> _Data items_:
Each row has a hidden value. The values are split into ranges, and the tier after each row names the range that its value falls in. Each part has its own value, ranges and names.
[ 11.3  -3.4 -16.7  -5.9  -0.1  -7.8  -3.5  20.5 -10.5   2.6  -3.0  12.5
  -0.7  -2.0  -1.3   3.0  -2.7   1.3  -9.0  -2.0  -4.2   5.2   3.7] : G
[ 15.2  -1.1 -17.8  -3.2  -0.1   1.8  -5.0  13.9 -10.9  11.0  -3.0   9.0
   1.2  -2.7  -2.5  -1.9  -1.7   1.4   2.1  -0.1  -7.2   3.0   4.9] : G
[ 14.2   7.4 -24.1   1.4  -1.9  -8.3  -6.1  17.1  -1.9  24.7  -6.7  -0.1
   0.5  -9.3  -3.2 -24.4   1.7   1.9 -25.7   5.5   2.2  -0.1  -7.4] : C
[ 43.6  -1.1 -10.7  -3.1   1.9  -6.9   5.0  14.9  -6.1 -19.9   0.3   0.8
   1.1  -6.4  -3.9 -22.4   0.7  -5.5 -10.6   0.7  -8.6   3.7   1.7] : C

> _EXERCISE_:
All of the entries, from the first line to the last, should be duplicated exactly.

> _EXPECTED ANSWER_:
Each row has a hidden value. The values are split into ranges, and the tier after each row names the range that its value falls in. Each part has its own value, ranges and names.
[ 11.3  -3.4 -16.7  -5.9  -0.1  -7.8  -3.5  20.5 -10.5   2.6  -3.0  12.5
  -0.7  -2.0  -1.3   3.0  -2.7   1.3  -9.0  -2.0  -4.2   5.2   3.7] : G
[ 15.2  -1.1 -17.8  -3.2  -0.1   1.8  -5.0  13.9 -10.9  11.0  -3.0   9.0
   1.2  -2.7  -2.5  -1.9  -1.7   1.4   2.1  -0.1  -7.2   3.0   4.9] : G
[ 14.2   7.4 -24.1   1.4  -1.9  -8.3  -6.1  17.1  -1.9  24.7  -6.7  -0.1
   0.5  -9.3  -3.2 -24.4   1.7   1.9 -25.7   5.5   2.2  -0.1  -7.4] : C
[ 43.6  -1.1 -10.7  -3.1   1.9  -6.9   5.0  14.9  -6.1 -19.9   0.3   0.8
   1.1  -6.4  -3.9 -22.4   0.7  -5.5 -10.6   0.7  -8.6   3.7   1.7] : C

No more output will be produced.